● Work required
Write out, from the entries below, exactly the lines that run between the lines holding "Q_208: [ 89" and "Q_140: [130 119", inclusive, and stop there.

___

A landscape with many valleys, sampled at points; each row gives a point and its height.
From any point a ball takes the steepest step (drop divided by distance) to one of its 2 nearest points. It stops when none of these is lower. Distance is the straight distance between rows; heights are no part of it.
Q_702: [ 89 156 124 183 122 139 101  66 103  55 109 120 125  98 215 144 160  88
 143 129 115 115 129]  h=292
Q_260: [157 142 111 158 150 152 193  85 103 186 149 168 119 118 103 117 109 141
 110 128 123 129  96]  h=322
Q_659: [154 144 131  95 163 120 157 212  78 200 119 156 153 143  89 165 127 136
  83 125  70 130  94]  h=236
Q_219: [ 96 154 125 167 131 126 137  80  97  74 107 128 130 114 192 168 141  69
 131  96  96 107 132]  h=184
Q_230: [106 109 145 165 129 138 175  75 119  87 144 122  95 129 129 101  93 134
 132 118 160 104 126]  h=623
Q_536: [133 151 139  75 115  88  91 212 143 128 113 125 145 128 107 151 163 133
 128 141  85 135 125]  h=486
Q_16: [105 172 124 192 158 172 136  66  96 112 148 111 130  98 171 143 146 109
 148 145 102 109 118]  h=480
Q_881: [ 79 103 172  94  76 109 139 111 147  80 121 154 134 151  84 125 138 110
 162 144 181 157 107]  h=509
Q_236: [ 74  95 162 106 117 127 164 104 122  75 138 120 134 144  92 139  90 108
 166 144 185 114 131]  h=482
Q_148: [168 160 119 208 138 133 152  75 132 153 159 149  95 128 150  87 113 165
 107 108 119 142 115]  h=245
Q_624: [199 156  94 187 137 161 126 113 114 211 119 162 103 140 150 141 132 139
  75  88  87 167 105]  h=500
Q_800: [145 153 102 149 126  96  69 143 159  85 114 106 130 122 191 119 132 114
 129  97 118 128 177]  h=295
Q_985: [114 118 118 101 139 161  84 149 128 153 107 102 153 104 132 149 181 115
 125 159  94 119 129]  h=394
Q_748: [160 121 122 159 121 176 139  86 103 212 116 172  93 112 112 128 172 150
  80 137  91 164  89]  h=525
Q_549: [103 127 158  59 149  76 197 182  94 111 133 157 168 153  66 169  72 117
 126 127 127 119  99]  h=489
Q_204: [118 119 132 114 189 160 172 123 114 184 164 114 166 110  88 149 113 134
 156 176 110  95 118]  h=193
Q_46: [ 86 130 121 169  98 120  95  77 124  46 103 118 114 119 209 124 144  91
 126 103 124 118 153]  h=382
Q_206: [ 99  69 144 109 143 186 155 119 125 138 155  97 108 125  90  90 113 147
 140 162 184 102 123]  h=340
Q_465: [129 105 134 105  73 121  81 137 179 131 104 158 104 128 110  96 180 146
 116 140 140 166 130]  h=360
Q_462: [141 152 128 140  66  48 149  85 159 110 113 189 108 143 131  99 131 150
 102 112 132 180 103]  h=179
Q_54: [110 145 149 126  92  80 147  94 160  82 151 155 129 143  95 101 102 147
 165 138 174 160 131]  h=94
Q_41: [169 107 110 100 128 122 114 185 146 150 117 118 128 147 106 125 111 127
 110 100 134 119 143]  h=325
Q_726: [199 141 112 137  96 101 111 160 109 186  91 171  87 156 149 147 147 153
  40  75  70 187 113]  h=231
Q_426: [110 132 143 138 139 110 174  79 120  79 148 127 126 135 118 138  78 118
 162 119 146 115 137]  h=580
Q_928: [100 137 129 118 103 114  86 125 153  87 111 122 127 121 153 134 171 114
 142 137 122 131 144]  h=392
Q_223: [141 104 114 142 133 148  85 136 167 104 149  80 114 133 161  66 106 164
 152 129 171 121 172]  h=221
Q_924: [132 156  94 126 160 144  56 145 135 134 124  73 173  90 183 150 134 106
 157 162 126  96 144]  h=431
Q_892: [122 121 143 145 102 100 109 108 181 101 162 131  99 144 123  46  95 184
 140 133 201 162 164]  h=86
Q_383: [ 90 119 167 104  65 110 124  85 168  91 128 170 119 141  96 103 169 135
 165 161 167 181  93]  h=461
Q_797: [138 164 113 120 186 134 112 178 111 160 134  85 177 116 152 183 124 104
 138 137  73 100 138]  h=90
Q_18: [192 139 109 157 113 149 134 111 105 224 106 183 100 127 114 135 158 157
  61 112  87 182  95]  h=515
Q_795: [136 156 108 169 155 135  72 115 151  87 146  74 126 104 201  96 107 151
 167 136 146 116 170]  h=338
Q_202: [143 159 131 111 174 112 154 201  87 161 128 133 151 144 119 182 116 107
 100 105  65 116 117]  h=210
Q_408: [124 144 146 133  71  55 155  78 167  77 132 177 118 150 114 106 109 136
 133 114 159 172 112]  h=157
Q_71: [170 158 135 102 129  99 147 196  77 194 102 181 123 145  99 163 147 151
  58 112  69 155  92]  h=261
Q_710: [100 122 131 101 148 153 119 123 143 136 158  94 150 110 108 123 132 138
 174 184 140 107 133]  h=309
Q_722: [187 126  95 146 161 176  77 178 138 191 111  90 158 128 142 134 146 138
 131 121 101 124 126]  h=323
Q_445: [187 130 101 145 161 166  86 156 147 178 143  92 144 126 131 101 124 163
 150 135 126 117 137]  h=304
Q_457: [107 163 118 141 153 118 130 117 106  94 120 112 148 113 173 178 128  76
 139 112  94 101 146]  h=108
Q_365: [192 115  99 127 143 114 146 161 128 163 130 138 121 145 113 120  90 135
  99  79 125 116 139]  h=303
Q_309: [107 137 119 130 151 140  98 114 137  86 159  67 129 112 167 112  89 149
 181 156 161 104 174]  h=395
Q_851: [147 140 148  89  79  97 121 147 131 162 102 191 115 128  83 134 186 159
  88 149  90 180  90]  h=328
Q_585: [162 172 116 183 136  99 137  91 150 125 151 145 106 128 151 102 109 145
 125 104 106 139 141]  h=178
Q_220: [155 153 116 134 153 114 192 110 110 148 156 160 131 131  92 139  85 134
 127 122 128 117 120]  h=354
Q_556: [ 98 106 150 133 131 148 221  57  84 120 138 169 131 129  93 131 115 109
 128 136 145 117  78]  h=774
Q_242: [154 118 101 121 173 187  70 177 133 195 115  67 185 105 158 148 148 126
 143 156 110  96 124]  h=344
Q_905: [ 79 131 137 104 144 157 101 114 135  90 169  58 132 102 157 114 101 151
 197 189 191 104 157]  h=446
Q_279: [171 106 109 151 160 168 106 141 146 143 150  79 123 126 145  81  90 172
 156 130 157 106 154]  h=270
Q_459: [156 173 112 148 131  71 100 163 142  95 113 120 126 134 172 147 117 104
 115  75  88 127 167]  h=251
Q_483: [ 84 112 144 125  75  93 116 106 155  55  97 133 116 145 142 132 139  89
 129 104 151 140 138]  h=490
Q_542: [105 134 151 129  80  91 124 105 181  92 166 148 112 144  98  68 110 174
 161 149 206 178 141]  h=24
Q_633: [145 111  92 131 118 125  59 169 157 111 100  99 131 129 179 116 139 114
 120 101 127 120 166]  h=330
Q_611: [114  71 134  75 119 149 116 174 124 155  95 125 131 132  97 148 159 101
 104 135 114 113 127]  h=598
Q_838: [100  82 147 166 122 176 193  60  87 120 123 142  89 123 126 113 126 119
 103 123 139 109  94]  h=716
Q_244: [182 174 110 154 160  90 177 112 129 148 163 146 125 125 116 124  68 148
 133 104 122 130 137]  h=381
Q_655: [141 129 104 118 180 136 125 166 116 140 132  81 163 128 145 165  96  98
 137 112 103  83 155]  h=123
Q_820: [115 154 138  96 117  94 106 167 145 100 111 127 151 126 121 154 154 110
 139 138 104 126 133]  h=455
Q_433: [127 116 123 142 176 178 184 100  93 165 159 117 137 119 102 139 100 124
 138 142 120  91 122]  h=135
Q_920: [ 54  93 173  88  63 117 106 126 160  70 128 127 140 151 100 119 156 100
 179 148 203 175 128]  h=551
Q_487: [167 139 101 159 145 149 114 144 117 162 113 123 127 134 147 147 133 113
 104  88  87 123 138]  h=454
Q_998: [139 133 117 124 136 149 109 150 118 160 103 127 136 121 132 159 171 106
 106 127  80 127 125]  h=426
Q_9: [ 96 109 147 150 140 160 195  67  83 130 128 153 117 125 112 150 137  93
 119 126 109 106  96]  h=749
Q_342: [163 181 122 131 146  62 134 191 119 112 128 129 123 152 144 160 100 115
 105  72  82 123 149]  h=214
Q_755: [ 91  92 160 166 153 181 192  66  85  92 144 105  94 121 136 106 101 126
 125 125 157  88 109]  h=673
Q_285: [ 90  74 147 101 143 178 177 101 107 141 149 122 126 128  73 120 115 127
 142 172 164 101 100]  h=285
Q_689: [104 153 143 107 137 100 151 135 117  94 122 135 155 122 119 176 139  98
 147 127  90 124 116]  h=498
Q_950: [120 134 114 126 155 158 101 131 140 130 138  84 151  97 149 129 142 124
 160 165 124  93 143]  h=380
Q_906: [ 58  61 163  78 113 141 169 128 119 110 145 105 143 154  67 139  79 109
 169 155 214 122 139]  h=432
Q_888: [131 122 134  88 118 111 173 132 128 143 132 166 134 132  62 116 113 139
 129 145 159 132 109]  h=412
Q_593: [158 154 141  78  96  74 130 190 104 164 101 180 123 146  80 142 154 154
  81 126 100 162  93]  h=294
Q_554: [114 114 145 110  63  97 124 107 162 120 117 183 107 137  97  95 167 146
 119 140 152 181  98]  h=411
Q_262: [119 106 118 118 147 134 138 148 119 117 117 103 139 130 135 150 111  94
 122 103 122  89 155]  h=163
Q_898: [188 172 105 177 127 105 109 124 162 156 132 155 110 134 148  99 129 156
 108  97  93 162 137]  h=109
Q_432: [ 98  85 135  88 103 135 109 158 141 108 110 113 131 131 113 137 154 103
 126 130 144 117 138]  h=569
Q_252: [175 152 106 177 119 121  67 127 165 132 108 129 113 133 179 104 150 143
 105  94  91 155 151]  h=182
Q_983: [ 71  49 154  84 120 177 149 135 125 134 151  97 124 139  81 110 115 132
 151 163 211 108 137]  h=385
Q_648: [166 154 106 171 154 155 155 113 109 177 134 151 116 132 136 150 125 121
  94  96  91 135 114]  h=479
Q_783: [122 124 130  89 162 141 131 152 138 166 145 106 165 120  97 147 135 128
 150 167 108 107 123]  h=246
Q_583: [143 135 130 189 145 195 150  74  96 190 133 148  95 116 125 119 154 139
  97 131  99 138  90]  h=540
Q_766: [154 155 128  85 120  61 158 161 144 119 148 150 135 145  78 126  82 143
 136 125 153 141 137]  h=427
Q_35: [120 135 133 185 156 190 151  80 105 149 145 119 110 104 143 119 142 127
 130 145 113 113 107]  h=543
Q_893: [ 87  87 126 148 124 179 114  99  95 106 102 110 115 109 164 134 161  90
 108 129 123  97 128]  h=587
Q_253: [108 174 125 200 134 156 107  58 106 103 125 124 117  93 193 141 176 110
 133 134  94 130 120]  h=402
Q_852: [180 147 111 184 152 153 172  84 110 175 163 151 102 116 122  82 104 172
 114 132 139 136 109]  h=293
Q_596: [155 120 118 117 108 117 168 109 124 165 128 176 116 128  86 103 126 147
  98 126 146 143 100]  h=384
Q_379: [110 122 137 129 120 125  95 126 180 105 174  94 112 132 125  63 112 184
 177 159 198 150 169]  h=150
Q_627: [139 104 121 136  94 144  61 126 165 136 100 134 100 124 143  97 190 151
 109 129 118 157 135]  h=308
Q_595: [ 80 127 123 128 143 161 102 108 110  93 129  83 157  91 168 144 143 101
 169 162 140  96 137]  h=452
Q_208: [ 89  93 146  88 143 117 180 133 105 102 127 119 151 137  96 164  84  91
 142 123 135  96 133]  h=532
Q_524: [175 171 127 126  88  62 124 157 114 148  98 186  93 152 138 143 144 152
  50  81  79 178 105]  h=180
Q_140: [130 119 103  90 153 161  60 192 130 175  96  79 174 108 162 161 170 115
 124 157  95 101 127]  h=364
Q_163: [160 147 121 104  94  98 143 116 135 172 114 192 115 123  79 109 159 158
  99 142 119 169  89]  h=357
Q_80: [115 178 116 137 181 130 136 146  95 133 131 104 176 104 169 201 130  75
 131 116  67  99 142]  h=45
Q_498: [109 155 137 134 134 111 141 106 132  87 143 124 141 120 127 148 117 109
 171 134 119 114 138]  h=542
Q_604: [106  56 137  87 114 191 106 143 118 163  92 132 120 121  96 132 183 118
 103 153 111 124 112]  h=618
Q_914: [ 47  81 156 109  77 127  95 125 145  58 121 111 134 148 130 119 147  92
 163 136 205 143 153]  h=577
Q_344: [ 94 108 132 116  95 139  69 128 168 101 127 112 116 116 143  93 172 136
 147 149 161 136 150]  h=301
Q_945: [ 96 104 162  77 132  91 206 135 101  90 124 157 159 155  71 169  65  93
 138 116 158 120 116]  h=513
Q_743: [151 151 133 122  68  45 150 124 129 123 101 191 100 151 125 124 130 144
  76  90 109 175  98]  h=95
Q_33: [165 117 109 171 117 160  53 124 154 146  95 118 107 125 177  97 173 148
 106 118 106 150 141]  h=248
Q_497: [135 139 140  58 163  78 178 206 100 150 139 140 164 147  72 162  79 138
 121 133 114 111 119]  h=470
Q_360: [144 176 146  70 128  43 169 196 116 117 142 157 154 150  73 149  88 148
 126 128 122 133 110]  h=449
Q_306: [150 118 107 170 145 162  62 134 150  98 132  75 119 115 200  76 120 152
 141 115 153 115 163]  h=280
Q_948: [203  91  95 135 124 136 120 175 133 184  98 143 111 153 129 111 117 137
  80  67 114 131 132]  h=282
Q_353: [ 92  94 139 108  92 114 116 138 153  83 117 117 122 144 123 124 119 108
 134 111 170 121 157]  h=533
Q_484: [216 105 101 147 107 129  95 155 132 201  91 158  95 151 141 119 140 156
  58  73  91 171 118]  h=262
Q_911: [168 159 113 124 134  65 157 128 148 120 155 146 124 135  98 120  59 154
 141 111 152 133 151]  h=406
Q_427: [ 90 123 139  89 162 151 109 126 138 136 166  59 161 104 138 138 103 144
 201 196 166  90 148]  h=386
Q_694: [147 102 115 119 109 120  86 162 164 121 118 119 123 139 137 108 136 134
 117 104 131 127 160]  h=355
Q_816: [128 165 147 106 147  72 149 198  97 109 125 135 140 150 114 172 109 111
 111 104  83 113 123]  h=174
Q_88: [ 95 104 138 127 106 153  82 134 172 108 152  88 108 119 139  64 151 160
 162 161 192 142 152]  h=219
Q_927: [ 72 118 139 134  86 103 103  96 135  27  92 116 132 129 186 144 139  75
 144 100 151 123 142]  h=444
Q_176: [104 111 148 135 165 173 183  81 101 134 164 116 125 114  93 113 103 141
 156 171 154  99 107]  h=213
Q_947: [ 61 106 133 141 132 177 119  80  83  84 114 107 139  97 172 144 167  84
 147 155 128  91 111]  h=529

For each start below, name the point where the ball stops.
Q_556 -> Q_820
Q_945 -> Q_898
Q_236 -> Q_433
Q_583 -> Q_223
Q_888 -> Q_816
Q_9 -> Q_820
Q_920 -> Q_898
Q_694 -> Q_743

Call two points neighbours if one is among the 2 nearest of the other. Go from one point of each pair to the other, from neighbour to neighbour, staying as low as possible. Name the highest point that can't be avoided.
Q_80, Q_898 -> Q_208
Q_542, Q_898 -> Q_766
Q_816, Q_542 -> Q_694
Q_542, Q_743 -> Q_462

___

● Result of the task
Q_208: [ 89  93 146  88 143 117 180 133 105 102 127 119 151 137  96 164  84  91
 142 123 135  96 133]  h=532
Q_524: [175 171 127 126  88  62 124 157 114 148  98 186  93 152 138 143 144 152
  50  81  79 178 105]  h=180
Q_140: [130 119 103  90 153 161  60 192 130 175  96  79 174 108 162 161 170 115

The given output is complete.